RECORD EXCERPTS below:

Here is a tiny trained network, its code and every weight. The questions are about switching its units off for an input and a target symbol, where a switched-off unit gives its printed mean instead of its output.

import numpy as np


def w(rows, s, z=0):
    codes = np.array(rows[::2]) - 128.0
    scale = np.full(codes.shape[1], s)
    scale[-1] = z or s
    return codes * scale


def norm(h):
    return h / np.sqrt((h * h).mean(-1, keepdims=True) + 1e-5)


def softmax(a):
    e = np.exp(a - a.max(-1, keepdims=True))
    return e / e.sum(-1, keepdims=True)


def log_softmax(a):
    a = a - a.max(-1, keepdims=True)
    return a - np.log(np.exp(a).sum(-1, keepdims=True))


def net(x, mask):
    ids = ['ΓΔΞβεζω'.index(c) for c in x.split()]
    T = len(ids)
    res = E[ids] + P[:T]
    u = 0
    for l in range(2):
        r = norm(res)
        for j in range(3):
            rows = slice(2 * j, 2 * j + 2)
            q, k, v = (r @ M[l][rows].T for M in (Q, K, V))
            z = softmax(np.where(np.tri(T) > 0, q @ k.T / 2**0.5, -1e9)) @ v
            o = O[l][rows]
            res = res + np.where(mask[u + j], z, o[:, -1]) @ o[:, :-1]
        u += 3
    return log_softmax(norm(res)[-1] @ U[:, :-1].T + U[:, -1])


Q, K, V, O = {}, {}, {}, {}
E = w([
[162,166,132],'Γ',
[48,181,67],'Δ',
[119,133,139],'Ξ',
[162,173,114],'β',
[118,135,138],'ε',
[68,252,180],'ζ',
[246,158,150],'ω',
],0.029)
P = w([
[161,255,141],'0',
[126,213,146],'1',
[129,196,130],'2',
[84,164,123],'3',
[78,122,112],'4',
[59,111,113],'5',
[27,120,112],'6',
],0.009)
Q[0] = w([
[37,222,127],'0.h1',
[66,160,183],'0.h1',
[80,46,2],'0.h2',
[23,75,226],'0.h2',
[158,75,41],'0.h3',
[132,147,98],'0.h3',
],0.021)
K[0] = w([
[107,211,96],'0.h1',
[68,153,98],'0.h1',
[149,4,131],'0.h2',
[15,161,164],'0.h2',
[127,158,181],'0.h3',
[117,147,120],'0.h3',
],0.026)
V[0] = w([
[58,247,207],'0.h1',
[80,161,79],'0.h1',
[136,106,162],'0.h2',
[81,121,253],'0.h2',
[155,118,158],'0.h3',
[74,231,150],'0.h3',
],0.011)
O[0] = w([
[88,158,7,248],'0.h1',
[109,119,113,154],'0.h1',
[130,135,110,117],'0.h2',
[186,145,160,152],'0.h2',
[116,143,108,125],'0.h3',
[113,91,43,210],'0.h3',
],0.016)
Q[1] = w([
[66,36,252],'1.h1',
[156,87,150],'1.h1',
[79,106,107],'1.h2',
[186,164,95],'1.h2',
[210,177,129],'1.h3',
[132,139,130],'1.h3',
],0.036)
K[1] = w([
[254,134,167],'1.h1',
[117,167,102],'1.h1',
[93,66,128],'1.h2',
[195,91,106],'1.h2',
[197,137,133],'1.h3',
[147,140,125],'1.h3',
],0.036)
V[1] = w([
[153,172,182],'1.h1',
[94,189,208],'1.h1',
[252,96,108],'1.h2',
[158,76,94],'1.h2',
[12,210,183],'1.h3',
[87,56,57],'1.h3',
],0.026)
O[1] = w([
[171,122,76,10],'1.h1',
[133,135,64,37],'1.h1',
[4,105,181,201],'1.h2',
[128,156,152,172],'1.h2',
[181,144,103,126],'1.h3',
[179,72,138,208],'1.h3',
],0.024,0.012)
U = w([
[156,79,115,42],'Γ',
[148,164,176,92],'Δ',
[182,206,153,80],'Ξ',
[140,152,1,138],'β',
[74,126,112,254],'ε',
[165,65,124,65],'ζ',
[189,126,173,75],'ω',
],0.013,0.0044)

Each question gives the input, a string of symbols that net reads in full, and the target symbol t.
The units are the heads (2 rows each of Q, K, V and O). Each row of codes is followed by its name. A weight is (code - 128) times the scale printed after its matrix; where a second scale follows, it is the last column's (O and U).
mask holds one flag per head, layer by layer. A switched-off head (its flag False) gives its mean, the last column of its rows in O, instead of its output. The means were averaged over made-up inputs and are rounded, as every weight is.
A unit's drop is (log p(t) with every unit on - log p(t) with that unit switched off) / (log p(t) with every unit on - log p(t) with every unit switched off).
The circuit of an input: a set's keep is (log p(t) with only the set's units on - log p(t) with every unit switched off) / (log p(t) with every unit on - log p(t) with every unit switched off). Starting from all 6 units, units are removed one at a time, each time the one whose removal leaves the highest keep (on an exact tie, the one counted first), for as long as the keep stays at least 0.8.
units of the circuit, in order: the units of the circuit, biggest drop first
unit that matters most: the unit with the biggest drop
heads that matter: for each layer, one digit per head in row order, 1 if its drop is at least 0.15 and else 0, layers parted by /
drop of u: that unit's drop, to one decimal
input ε β ω Δ ζ, target Ξ: unit that matters most => 1.h2
input ω ζ β ζ, target β: units of the circuit, in order => (1.h1; 1.h3)
input β ε Ξ Γ, target ζ: heads that matter => 000 / 111
input β Γ β, target ω: heads that matter => 110 / 111
input Ξ Ξ ζ ω ζ ζ Ξ, target β: heads that matter => 100 / 011
input ε Δ Γ β ε Ξ, target ζ: heads that matter => 000 / 011
input ω ζ Δ β ζ, target Ξ: heads that matter => 010 / 110
input ω ζ Ξ ζ ζ Γ, target β: heads that matter => 000 / 000
input β Γ Γ, target ω: heads that matter => 010 / 111
input Γ ε β, target ζ: heads that matter => 010 / 111
input ζ ζ β, target β: drop of 1.h2 => 0.1
input ζ Ξ ε, target β: drop of 0.h2 => 0.0
input β β ε, target ζ: drop of 1.h1 => 0.6
input ζ Ξ Γ, target β: units of the circuit, in order => (1.h2)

End of RECORD EXCERPTS.

__WHAT NEEDS TO BE DONE__
The line containing "input β Γ β, target" and every line after it, through the last one above, should be written out word for word.

__ANSWER TO THE EXERCISE__
input β Γ β, target ω: heads that matter => 110 / 111
input Ξ Ξ ζ ω ζ ζ Ξ, target β: heads that matter => 100 / 011
input ε Δ Γ β ε Ξ, target ζ: heads that matter => 000 / 011
input ω ζ Δ β ζ, target Ξ: heads that matter => 010 / 110
input ω ζ Ξ ζ ζ Γ, target β: heads that matter => 000 / 000
input β Γ Γ, target ω: heads that matter => 010 / 111
input Γ ε β, target ζ: heads that matter => 010 / 111
input ζ ζ β, target β: drop of 1.h2 => 0.1
input ζ Ξ ε, target β: drop of 0.h2 => 0.0
input β β ε, target ζ: drop of 1.h1 => 0.6
input ζ Ξ Γ, target β: units of the circuit, in order => (1.h2)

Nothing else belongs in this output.